PROVIDED ENTRIES —
The same things were measured in two ways. Each way mixes the same 12 hidden numbers, adds some noise and spreads widely along 7 directions of its own, which tell nothing about the thing.
(in the rows, 128 means zero)
Some things both ways: the first way, then the second way.
[141  69 115 139  83 170 120 173 115 123 154 122 121 141 149 153 125 145
 143 130 163 115 133 132 155 145 136 131 159 123]
[113  79 150 110 175 124 101 113  86 141 110 102 136 108 106  75 135  86
  83  79 133 160 123 139 124]

[116 123 137 159 147 142 128 103 150 106 132 106 131 107 149 123 144 118
 119 125 134 100 140 146 147 113 132 156 130 100]
[137 120 119 108 129  88 142 130 129 103 179 183 149 124 142 122 113 109
 159 145 140 122 125 131 112]

[113 176 135 100 158 122 116  90 125 125 157 126 143 112 104 117 136 116
 156 127 120 122  80 172 105 125 111 138 105 100]
[163 163 135 120 150 103 130 133  97 159  66  93 103 172 131 112 155 175
  86  64  86 192 117  39 112]

[148  96 129 124 131 135 146 156 133 161 108 115 123 146 120 129 110 124
 102 117 103 127 140 113 135 137 123 126 153 123]
[108 177 128 113 121 106 137 104 113 110 160 148 179 103 123 138  90 142
 116 117 154 129 161 110  84]

[128 100 134 125  96 100  96 122 131 112 135 129 136 122 131 165 123 155
 125 155 145 126 142 116 139 138 148 138 126 123]
[125 139  60 171 123 123 140 142 149 164 142 141 117 174 115 145 119 146
 141 142 151 115 112 175 146]

[126 106 141 148  91 137  99  88 158 109 112 116 150 120 160 147 150 104
 164 169 200 100 111 172 176 117 121 178 163 154]
[155 121  86 126  98 115 169  88 102 106 189 121 123 159 192 136  79  93
 142  91 174  69 126 167 140]

[131 183 145 120 137 113 144 101 123 187 167 146 110 164 130 111  95 147
 142  87 136 145 132  60  87 147  88  85 121 131]
[213 172 158  94  76 143 145 108 114  79 144 108 100 128 138 106 149 144
 123 100 130 113 133 106 131]

[ 97 163 134 115 120  62 141 117 127 179 142 132 135 129 108 132  76 142
  89  98 129 124 128  74 112 123  91 138 121 110]
[ 99  69  99 135 165 121 159 154 120 159 101 119 127 148 142 151 116 116
 169 154 117 126  85 156 147]

[ 59 153 115 122 194 158 128 115 120 112 164 109 199 117 138 108 138 113
 121 111  97 120 106 127 103  87 117 186 115 106]
[144  92 142  91 138 156  90 200 158 132 115 139 101 126  96 117 196 110
 109 159  82 100  60 149 198]

[146 121 121 135 164 181 156 128 157 125 148 115 127 117 152 105 143 112
 107 109 120 146 111 114  99 121 120 112  93 125]
[148  91 140 159 145 154  59 134 132 175  72 169 130 132 169 181 140 172
 148 150 107 112 144 162 109]

[ 96 161 160 108  84  65  91 116 119 142 143 135 136 133  88 163  97 162
 156 129 115 132 157 129 143 141 131 151 163 116]
[117 143  97 166 138 115 113 126 150 150 143 153 181 153 107 148 107 165
 169 157 161 159 165 112  93]

[150 104 129 114 121 123 117 139 109 106 111 107  67 155 102 125  79 132
 146 154 140 119 144 100 113 126 155  85 116 137]
[176  94  82 154 165  77 125 151 115 147 106 165  94 192 209 156 125 135
 127  97 126 104  99 108 133]

[105 127 150 138 143 146 118 130 128 129 138 104 133  97 129 170 143 117
 107 145  94 105 115 190 155 113 117 180 175 107]
[149 121 129 162 151 142 101  93 140 134 124 158 152 141 134 150 113 162
 182 133 178 131 200 130  85]

[134 117 159 121 178 156 125 122 154 105 105 147  95 124 160 144  98 112
 121 146 159 151 181 118 151 119 153 129 159 134]
[162 106 134 121 108 154 132 152 146  97 139 117 104 114 128 142 118  87
 119 139 168  78 118 196 131]

[126 158 149 145 151 113 123  98 169 112 133 110 105  79 159 149 143 129
 105 152 167 117 149 145 107  91 132 139  89 131]
[136 123 114 161 122 127 163 157 148 146 108 177 152 122 108 170 116 163
 168 152 122 124  87 110 119]

[ 80 162 145 125 125 108 124 110 125 156 129 138 134 130 112 131 105 109
 137 124 149 133 124 128 152 114 117 153 157 127]
[130 159 172  74 120 150  89 187 157 112 131 130 117 100  37 100 203 139
  73 147  81 131  77 111 169]

[146 125 133 106  89 116 104 144 150  92 161 165 114 164 143 129  89 188
 181 110 168 144 182  75 109 151 144  94 140 162]
[126 103 133 114 153 164 132 158 102 128  93  77 134 104  92 117 137 107
  85 113 134 141 124 178 143]

[121 166 101 150 143 119 132 110 103 101 127 154 136 101 130  94 151 135
 127 114 136 107 106 138 116 118 123 121  76 123]
[115 201 123 124  94  56 169 103 135 109 170 230 126  96 122 114 125 153
 128 118  90 128  92  53 114]

[139 162 170 107 129 100 101  71 159 122 136 154 113 111 148 165 113 129
 151 159 185 139 130 142 131 135 121 126 136 139]
[174 137 121 125 114 126 142 135 144 148 134 117 130 144 123 124 127 140
 135 127 143  98  69 139 147]

[ 82 163 139 119 136  74 128 124 108 170  98 111 116 156  90 106 124 105
 139 139 139 113 127 149 130 105 124 132 138 114]
[151 110 137 131 119 158 129 153 137 117 110 121  95 128 119 112 170 110
 135 129  97 158 138 103 154]

[160 126 128 107  51 137 159 171 142 192 186 125 138 138 127 145  81 149
 109  67 144 155 135  79 107 155  84 115 123 126]
[126 217 115  71 118 119 145 157 106 153  84  87 125 110 108 105 156 161
  62 122  70 160  99 110 146]

[129 123 132  97 129  98 149 150 129 143 111 125  95 123 111 147 107 109
 100 136 135 135 124 136 141 128 128 117 147 113]
[ 95 153 114 147 159 132 113 135 123 174  59 139 126 123  89 134 155 178
 103 118  90 168 131  97 127]

[121 148 129 110  78 108  97 125 135 123 169 185 142 162 121 119  93 166
 197 102 175 153 123  93 127 158 121 111 146 156]
[132 114 130 151 150 146  77 123  90 183  80 159 120 154 133 145 156 178
  82  67  85 137 118 116 136]

[109 115 119  99 155 102 138 137 150 178 175 106 118 139 121 135  95 147
  99 119 147 144 109  61  85 118 127 108  97 104]
[113 144 100 163 134 139 113 145 106 164 115  85 118 161 141 138 129 146
  85  97 126 137 108 111 152]

[106 167 147 136 108  81 137 104 141 194 115 124 145 137 106 110 113 119
 117 105 136 137 138 109 128 121 104 141 116 121]
[140 142 150  94  85 179 122 173 182 108 151  74 111  98  93 120 156  99
 140 209 119 131 141 202 151]

[174  97 152 130 106 159 133 131 182 149 126 115 129 150 148 120 103 112
 130 114 155 135 133 118 128 137 105 135 146 142]
[167 120  97  70 124  89 127 158 125 142 187 176 151 139 238 144 108  97
 154 159 115  39  54 167 176]

[116 135 117 157 160 135 127 173 116 127 122 148 108 118 125 119 139 139
 110 125 115 111 123 164 131 111 131 132 142 120]
[106 156 132 176 115 170 135 162 141 127 132 175 137  76 112 162 111 148
 174 191 159 138 165 174  96]

[133 139 163 109 107 129  92 106 147  75 146 149 109 110 130 164  87 144
 160 137 153 139 161 138 157 139 144 142 161 130]
[149 147  92  96 142  80 153 164 133 116 155 110 113 158 148 115 119 106
 114 137 153 107  87 144 142]

[153 106 153 112 135 117 149 156 141 164 119 126  80 140 127 156  85 140
  88 124 112 154 170  88 126 144 133  95 154 119]
[125 137 115 133 138 124 157 130 112 125 111 110 125 145 125 146 107 139
 129 109 149 134 130 119 106]

[128 120 122 125 145 117 100 113 114 132 119 125 133 148 116 115 110 145
 149 148 129  99 114 116 118 125 135 137 130 131]
[187 146 123 132 112 115 115  96 133 123 164 185 128 139 162 131 135 148
 114  84 129  83 133 123 142]

Other things, the second way, with their names:
<332>: [ 61 163  85 147 127  62 165 180 117 116 176 154 155 152 115 163  81 143
 142 167 146 148  84  89  92]
<140>: [119  96 125 133 127 141 116 131 155 128 106  74 100 139  98 137 124 100
 115 145 152 115 123 186 119]
<189>: [105 125 164  53 168 105 135 125 128 111 151 116 154  80  82  65 139  79
  87 105 125 129  97 117 145]
<192>: [143  78 132 134 178 141 132 158 118 139 112 125 138 130  97 110 121 107
 153 130 180 144 113 167 116]
<154>: [109 142  92 124 109 120 165 159 148 105 168 145 119 121  72 110 148 116
 134 159 127 107  71 140 182]
<19>: [148  98 140 154 145 130 120 122 138 142  95 151 121 130  92 120 150 146
 139 116 119 156 129 116 116]
<288>: [114  73  95 183 157 122 180 107  83 122 115 103 154 161 190 192  31 122
 208 127 220 127 173 156  54]
<161>: [110  52 118 144 157  95 133 138 110 129 102 113  93 169 172 160 100  84
 130 111 126 145 130 141  88]
<204>: [ 79 159 140 146 134 177 136 144  95 128  71  76 126 142  14 157 122 171
  67  78 148 185 162 124  74]
<291>: [139 144 142 111  70 138 146  95 114  88 158  63  89 117 157 104 130  99
 122 129 117 120 132 136 143]
<180>: [127 132 144 126 131 145 124 125 163 159 126 156 145  85  93 109 148 125
 122 135 101 135 117 141 150]
<210>: [128  88 128  95 145 115 135 179 107 137 142 100 128 133 142 114 122  85
 120 146 129 110  45 169 154]
<343>: [114 116 147  94 168  96 115  98  91 120 132 107 126 136 116  81 140 128
 113  91 129 133  92  84 135]
<36>: [129 122 192  63 118 150 126 134 178  86 166  95  88  68  52  54 181  53
  76 123 116  98  77 148 190]
<214>: [116 147 157 136 118 124 131 120 111 114 160 171 135 117 106 131 119 144
 125 113 128 154 151 127  87]
<313>: [120  83 125  77 138  84 112  61 169  77 211 117  88 119 152  41 140   9
 132 122 154  78 134 148 175]
<49>: [105 107 144 121 123 164 136 101 132 135 103 106 155  81 105 125 125 110
 131 122 116 123 124 121 144]
<116>: [120 184 124 118 108 109 174  71 134  98 122 118 181  84  97 158  78 172
 144 146 166 130 186 144  57]
<62>: [173 157 108  71 137 137 128 198 169 133 128  98  71 106 135  74 187  87
 105 190 101 124 115 219 198]
<326>: [128 140  65 170 118  51  88 118 169 217 154 252 128 150 172 111 157 149
 121 127  52  99  28  81 189]
<126>: [121 129 142 115 112 163 128 144 145 125 117 104 129  86 131 141 129 111
 135 173 115 130 152 178 128]
<302>: [119 162 137  89 107  74 100 144 182 120 230 177 148  95 139 101 126 105
 142 209 133  75  65 165 148]
<27>: [130 177 155  89 105 155 133 188 150 111 161  89 147 106  62 112 136 124
 114 168 150 135  91 138 132]
<2>: [163 139 135 122 150 157 132 109  98 147  60 110 123 121 128 123 143 159
 121  89 122 147 156 120 120]
<327>: [147 129 147 116 150 145 106 126 117 154 109 127 140 120 152 132 141 152
 136 126 112 124 129 128 138]
<377>: [117  86  77 144 152 120 136 172  92 155 123 132 130 178 185 158 114 117
 144 119 120 116  86 121 159]
<166>: [126 131 157  91 121 110 129 114 159  71 164  94 119  89 120  90 133  84
 151 179 152 120 137 129 127]
<339>: [128 167 115  96 109 141 151 125 137 111 117  48  93 132 147 126 133 110
 106 130 117 129 159 131 145]
<381>: [109 106 109 146 139  90 131  81 138 102 180 151 126 126 179 131  87  87
 155 128 170 101 168 144 107]

Some of these things the first way, each followed by its name:
[123 148 109 124 159 108 171 110 128 193 119 116 132 141 126  94 137 115
 107 107 126 119 105  92 113 129 103 111 105 117] => <291>
[125 123 159  99 113 119  99 154 164  91 139 147 122 152 128 149 105 157
 178 131 139 145 182 145 145 140 155 137 193 142] => <377>
[110 133 102 142 153 111 141 111 126 109 134 115 127 116 121  91 147 136
 110 117 111 125 117  85  94 117 142  99  58 113] => <332>
[108 112 120 189 161 155 137 111 155 151 150 110 135  90 154 119 163 132
  86 118 140  97 105 134 145 109 119 160 109  87] => <214>
[119 157 169 119 130 115 102 106 147 132 120 160 131 128 125 145 131 117
 159 145 147 150 132 177 153 137 128 143 170 136] => <27>
[143  90 106 165  94 160 121 153 133  91 137 112 129 112 138 127 141 148
 118 130 124 119 146 117 127 122 153 128  96 139] => <381>
[172  98 115  97  99  93 104 145 112 108 115 149 109 149 117 132 124 164
 147 153 158 141 153 104 110 157 173  73  85 128] => <326>
[138 116 121 138 105 147 121 142 116  92 110 142 128 135 116 101 116 136
 148 114 117 145 174 109 138 139 165 117 111 138] => <161>
[121 140 128 113 113 127 136 126 109 135 162 151 121 137 128 148 116 133
 139 112 125 136  95 113 141 158 100 113 164 125] => <343>
[150 107 151 118 115 151 158 146 186 148 122  91 131 100 137 151 131  97
  88 123 116 151 150 150 134 118 128 152 133 122] => <339>
[122 119 143 122 138 145 127 134 152 117 151 135 144 112 149 151 112 127
 108 112 135 132 131 133 146 126 116 161 151 111] => <189>
[115  91 124 138 157 199 130 160 147  97 167 131 176  98 173 161 166 143
 102 119  88 159 151 134 134 129 148 166 143 120] => <204>
[119 150 139 150 113 132 119 100 157  95 147 127 120  97 150 139 141 122
 137 138 159 115 118 152 127 113 111 142 126 146] => <288>
[136 127 119 115  90 132 147 183 125 164 142 127 163 145 139 139 126 147
 116 106 117 147 156 103  96 128 114 132 128 157] => <49>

TASK BRIEF — Only those lines of the entries above that run from the line containing "118 116 136]" to the line containing "120 103 112", both included, should be transcribed exactly.

WORKED SOLUTION —
  82  67  85 137 118 116 136]

[109 115 119  99 155 102 138 137 150 178 175 106 118 139 121 135  95 147
  99 119 147 144 109  61  85 118 127 108  97 104]
[113 144 100 163 134 139 113 145 106 164 115  85 118 161 141 138 129 146
  85  97 126 137 108 111 152]

[106 167 147 136 108  81 137 104 141 194 115 124 145 137 106 110 113 119
 117 105 136 137 138 109 128 121 104 141 116 121]
[140 142 150  94  85 179 122 173 182 108 151  74 111  98  93 120 156  99
 140 209 119 131 141 202 151]

[174  97 152 130 106 159 133 131 182 149 126 115 129 150 148 120 103 112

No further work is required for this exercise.